Problem to solve:
Show all lines from the material that carry the word "moves".

Data:
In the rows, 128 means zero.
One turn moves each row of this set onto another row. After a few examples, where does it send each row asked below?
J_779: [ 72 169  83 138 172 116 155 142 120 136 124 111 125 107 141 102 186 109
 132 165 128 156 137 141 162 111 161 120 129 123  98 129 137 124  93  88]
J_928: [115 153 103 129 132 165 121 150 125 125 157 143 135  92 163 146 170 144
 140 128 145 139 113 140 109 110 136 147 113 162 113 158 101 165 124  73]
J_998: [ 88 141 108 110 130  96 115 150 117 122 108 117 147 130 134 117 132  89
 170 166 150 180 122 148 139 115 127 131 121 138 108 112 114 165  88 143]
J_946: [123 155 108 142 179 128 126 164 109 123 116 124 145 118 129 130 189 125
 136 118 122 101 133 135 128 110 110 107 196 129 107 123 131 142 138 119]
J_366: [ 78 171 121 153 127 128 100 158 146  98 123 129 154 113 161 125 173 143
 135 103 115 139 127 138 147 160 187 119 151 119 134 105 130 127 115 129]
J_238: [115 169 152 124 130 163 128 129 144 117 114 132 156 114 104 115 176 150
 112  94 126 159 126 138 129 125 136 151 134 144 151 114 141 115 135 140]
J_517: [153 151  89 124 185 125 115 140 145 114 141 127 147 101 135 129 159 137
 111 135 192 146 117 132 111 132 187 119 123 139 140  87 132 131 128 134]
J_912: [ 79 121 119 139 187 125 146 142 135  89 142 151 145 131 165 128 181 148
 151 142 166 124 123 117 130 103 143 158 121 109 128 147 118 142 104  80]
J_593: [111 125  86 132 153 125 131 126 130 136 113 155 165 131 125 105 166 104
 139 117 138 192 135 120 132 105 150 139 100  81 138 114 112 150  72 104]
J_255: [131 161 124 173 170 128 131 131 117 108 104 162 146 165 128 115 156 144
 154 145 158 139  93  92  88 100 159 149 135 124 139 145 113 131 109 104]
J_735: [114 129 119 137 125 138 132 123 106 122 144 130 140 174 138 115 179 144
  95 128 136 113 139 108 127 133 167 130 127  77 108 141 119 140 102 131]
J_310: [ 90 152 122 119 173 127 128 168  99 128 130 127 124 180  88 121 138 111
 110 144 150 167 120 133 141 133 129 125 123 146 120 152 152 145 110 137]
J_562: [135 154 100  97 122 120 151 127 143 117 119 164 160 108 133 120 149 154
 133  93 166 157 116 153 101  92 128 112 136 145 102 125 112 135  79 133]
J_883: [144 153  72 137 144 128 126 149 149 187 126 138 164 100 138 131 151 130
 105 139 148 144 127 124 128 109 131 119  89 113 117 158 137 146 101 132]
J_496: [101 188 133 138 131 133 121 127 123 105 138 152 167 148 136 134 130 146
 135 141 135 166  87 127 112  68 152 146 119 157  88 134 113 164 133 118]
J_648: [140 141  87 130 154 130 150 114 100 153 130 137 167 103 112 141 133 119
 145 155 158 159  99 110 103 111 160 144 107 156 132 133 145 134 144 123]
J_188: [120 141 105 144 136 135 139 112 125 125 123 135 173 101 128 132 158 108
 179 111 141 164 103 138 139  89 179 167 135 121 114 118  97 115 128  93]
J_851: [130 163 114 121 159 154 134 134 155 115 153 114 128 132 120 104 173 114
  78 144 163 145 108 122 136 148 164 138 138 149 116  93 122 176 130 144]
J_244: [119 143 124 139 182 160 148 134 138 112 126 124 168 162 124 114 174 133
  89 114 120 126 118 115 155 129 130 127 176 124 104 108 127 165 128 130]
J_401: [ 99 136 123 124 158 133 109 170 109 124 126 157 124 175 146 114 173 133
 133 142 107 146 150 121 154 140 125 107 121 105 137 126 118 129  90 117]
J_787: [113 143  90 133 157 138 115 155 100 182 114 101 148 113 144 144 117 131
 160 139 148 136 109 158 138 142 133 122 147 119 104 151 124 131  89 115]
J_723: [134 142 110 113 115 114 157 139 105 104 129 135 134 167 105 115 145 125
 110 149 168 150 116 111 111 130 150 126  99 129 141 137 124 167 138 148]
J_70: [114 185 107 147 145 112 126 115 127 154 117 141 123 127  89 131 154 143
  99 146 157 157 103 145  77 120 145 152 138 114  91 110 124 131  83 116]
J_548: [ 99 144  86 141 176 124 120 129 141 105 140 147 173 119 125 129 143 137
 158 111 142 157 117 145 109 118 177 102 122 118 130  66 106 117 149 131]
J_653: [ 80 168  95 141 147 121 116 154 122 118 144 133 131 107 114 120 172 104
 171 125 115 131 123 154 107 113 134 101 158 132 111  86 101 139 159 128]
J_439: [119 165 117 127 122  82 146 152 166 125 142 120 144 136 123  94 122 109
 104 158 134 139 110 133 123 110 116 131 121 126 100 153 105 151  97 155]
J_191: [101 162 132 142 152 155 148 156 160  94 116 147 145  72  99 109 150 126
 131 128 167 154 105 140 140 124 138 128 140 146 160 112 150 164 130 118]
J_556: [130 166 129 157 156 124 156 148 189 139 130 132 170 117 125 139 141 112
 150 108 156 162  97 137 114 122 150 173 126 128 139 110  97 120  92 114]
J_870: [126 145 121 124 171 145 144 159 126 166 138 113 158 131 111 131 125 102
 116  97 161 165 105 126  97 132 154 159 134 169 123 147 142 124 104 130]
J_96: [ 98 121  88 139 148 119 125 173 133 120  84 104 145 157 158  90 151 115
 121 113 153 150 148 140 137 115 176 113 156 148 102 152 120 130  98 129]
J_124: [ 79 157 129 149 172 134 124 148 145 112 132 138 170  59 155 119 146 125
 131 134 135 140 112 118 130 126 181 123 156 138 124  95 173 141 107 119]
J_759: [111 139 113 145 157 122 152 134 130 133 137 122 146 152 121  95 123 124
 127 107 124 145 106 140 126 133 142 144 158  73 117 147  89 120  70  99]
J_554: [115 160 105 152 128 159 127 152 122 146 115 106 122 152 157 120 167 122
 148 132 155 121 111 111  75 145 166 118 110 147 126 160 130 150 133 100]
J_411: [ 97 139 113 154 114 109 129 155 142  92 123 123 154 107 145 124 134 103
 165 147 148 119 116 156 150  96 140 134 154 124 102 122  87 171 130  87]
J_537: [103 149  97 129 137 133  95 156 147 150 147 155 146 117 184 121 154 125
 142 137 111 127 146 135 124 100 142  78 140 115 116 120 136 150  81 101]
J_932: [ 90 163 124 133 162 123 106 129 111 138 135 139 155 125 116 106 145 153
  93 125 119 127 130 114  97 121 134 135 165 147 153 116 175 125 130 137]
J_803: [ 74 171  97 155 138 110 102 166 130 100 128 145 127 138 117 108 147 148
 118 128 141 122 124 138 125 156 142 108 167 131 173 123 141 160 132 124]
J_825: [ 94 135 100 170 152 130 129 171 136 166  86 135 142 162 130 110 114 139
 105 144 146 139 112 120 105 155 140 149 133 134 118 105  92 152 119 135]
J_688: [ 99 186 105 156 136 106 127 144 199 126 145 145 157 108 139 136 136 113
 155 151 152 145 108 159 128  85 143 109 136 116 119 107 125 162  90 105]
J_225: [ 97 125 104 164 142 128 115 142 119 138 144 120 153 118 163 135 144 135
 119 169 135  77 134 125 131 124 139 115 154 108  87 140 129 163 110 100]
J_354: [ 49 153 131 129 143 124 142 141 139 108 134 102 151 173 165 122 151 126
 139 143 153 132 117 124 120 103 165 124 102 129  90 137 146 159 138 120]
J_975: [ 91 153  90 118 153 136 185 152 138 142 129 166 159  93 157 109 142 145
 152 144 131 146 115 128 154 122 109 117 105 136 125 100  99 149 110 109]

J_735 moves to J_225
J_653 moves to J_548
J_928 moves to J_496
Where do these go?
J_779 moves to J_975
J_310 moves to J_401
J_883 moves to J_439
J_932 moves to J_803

Expected output:
One turn moves each row of this set onto another row. After a few examples, where does it send each row asked below?
J_735 moves to J_225
J_653 moves to J_548
J_928 moves to J_496
J_779 moves to J_975
J_310 moves to J_401
J_883 moves to J_439
J_932 moves to J_803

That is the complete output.